(What you will do) Find the lines below holding the word "matters" and copy each of them.
++++ Material provided ++++
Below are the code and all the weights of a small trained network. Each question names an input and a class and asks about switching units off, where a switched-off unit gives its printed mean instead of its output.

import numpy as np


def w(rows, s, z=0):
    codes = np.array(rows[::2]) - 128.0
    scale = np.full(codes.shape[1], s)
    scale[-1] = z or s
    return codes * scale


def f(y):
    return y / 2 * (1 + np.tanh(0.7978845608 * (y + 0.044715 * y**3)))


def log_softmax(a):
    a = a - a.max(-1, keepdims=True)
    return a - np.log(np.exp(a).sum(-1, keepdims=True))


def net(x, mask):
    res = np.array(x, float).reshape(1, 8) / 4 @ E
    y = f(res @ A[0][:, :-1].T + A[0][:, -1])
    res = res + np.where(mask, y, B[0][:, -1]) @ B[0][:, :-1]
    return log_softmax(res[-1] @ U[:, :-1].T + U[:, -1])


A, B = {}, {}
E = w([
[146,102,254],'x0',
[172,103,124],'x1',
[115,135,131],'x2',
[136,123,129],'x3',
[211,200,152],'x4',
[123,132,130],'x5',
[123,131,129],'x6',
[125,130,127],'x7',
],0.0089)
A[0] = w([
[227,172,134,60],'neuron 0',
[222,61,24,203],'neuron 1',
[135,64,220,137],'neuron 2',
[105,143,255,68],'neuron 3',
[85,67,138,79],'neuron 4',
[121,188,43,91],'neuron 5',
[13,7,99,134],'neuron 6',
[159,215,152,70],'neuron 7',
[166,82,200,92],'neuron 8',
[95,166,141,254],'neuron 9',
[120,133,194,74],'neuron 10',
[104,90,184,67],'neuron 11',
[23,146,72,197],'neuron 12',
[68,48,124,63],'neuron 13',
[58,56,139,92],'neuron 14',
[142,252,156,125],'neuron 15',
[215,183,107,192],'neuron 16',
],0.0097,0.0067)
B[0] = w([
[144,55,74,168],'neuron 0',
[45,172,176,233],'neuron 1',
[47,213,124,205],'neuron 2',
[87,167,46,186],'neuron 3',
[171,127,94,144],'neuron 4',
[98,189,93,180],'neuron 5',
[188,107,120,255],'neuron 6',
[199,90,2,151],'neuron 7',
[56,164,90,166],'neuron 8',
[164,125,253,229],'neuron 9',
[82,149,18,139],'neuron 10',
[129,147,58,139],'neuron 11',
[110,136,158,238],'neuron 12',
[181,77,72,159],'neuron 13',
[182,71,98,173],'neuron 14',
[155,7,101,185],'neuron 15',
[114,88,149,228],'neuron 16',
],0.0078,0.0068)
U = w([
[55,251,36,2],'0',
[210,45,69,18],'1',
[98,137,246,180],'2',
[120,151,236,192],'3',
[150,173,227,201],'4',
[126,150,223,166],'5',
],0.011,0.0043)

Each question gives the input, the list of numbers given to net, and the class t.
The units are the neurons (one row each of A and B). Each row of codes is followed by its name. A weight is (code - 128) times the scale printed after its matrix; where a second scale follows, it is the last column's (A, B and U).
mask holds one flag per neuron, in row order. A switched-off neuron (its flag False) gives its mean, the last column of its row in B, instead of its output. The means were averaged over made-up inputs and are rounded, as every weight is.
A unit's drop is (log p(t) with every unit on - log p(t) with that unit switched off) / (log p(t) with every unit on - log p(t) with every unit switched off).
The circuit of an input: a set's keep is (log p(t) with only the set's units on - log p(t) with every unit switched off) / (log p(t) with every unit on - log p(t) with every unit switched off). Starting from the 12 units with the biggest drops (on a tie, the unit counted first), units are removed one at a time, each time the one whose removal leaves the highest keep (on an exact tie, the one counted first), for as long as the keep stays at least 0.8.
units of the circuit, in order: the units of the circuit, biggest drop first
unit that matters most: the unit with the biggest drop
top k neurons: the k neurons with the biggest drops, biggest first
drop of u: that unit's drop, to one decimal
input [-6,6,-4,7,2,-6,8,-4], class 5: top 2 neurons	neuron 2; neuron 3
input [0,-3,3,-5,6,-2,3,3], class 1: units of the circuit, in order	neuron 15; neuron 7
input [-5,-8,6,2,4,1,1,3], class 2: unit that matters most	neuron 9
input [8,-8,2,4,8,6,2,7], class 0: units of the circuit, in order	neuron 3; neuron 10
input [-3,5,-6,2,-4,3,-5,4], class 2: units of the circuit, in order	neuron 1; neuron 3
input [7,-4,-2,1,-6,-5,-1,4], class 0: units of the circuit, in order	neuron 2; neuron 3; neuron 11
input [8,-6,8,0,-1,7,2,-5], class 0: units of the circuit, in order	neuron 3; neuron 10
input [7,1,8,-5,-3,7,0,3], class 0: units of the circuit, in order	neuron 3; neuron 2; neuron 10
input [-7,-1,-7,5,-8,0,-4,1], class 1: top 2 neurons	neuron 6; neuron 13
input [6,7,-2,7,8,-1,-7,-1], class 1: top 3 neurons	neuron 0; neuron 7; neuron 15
++++
++++ Material provided ++++
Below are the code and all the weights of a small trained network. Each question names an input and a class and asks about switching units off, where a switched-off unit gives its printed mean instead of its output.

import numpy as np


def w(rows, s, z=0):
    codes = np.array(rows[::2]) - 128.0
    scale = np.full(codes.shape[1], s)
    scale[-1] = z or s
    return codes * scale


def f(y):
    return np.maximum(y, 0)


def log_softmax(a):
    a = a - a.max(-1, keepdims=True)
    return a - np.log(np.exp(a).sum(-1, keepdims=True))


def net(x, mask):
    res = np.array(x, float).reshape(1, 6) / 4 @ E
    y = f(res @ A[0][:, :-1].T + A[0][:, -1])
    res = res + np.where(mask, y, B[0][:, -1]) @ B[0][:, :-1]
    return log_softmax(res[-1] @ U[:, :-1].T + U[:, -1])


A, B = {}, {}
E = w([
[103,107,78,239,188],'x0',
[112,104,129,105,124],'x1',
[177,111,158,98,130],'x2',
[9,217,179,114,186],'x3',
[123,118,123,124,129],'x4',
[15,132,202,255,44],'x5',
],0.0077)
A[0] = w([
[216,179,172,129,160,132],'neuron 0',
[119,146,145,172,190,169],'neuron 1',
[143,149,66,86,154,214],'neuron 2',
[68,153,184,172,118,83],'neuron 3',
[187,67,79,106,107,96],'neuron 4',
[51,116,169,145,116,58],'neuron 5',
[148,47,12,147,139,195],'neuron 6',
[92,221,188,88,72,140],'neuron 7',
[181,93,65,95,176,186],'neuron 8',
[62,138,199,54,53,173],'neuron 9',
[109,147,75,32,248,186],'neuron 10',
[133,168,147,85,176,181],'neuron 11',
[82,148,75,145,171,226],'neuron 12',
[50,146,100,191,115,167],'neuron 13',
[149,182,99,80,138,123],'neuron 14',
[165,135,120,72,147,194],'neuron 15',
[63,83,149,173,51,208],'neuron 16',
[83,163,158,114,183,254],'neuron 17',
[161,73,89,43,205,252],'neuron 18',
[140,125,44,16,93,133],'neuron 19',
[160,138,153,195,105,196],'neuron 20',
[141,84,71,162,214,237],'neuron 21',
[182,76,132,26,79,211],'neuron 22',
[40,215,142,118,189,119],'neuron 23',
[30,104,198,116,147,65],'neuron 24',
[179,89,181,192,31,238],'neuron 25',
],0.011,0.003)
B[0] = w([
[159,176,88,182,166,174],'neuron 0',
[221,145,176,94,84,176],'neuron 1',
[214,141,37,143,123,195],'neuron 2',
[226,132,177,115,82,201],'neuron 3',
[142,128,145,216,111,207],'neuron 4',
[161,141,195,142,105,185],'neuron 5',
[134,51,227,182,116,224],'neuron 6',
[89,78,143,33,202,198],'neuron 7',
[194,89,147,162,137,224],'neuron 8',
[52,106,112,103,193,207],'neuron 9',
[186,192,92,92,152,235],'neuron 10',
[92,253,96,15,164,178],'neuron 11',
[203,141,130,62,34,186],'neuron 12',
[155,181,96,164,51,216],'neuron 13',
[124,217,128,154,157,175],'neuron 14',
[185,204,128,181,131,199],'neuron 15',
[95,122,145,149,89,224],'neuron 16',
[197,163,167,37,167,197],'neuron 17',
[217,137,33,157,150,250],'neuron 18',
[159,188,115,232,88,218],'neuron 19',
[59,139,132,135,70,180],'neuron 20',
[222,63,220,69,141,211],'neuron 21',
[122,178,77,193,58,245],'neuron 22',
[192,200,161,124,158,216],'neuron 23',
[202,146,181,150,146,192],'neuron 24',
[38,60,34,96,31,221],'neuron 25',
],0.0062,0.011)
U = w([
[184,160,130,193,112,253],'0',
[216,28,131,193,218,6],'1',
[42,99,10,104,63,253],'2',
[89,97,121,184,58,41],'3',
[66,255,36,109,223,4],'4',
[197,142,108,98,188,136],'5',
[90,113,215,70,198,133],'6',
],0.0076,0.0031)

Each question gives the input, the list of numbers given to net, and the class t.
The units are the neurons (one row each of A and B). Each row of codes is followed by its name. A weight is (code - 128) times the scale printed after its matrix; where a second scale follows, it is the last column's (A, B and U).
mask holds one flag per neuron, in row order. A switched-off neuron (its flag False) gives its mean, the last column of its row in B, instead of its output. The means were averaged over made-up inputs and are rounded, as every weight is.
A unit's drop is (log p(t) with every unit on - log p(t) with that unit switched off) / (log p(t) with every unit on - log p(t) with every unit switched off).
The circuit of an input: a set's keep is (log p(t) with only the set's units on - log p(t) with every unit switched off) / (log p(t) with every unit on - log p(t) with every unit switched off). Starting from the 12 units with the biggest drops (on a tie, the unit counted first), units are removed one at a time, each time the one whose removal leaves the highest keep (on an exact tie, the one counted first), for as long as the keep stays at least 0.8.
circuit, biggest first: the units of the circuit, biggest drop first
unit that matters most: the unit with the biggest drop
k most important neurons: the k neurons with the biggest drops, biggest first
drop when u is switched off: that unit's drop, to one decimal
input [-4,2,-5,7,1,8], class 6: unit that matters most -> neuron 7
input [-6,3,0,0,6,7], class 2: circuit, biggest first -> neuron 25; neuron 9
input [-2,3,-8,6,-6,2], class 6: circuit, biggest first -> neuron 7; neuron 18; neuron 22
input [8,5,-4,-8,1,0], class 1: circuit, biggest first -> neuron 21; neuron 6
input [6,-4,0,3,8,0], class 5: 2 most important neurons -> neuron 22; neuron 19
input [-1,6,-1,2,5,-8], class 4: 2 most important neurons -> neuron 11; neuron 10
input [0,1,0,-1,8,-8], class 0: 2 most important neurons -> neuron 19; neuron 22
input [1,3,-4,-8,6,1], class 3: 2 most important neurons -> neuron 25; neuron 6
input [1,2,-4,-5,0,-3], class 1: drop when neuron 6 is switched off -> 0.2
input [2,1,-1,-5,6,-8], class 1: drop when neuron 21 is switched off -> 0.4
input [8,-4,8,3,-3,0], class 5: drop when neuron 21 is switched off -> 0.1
++++
(Task response)
unit that matters most: the unit with the biggest drop
input [-5,-8,6,2,4,1,1,3], class 2: unit that matters most	neuron 9
unit that matters most: the unit with the biggest drop
input [-4,2,-5,7,1,8], class 6: unit that matters most -> neuron 7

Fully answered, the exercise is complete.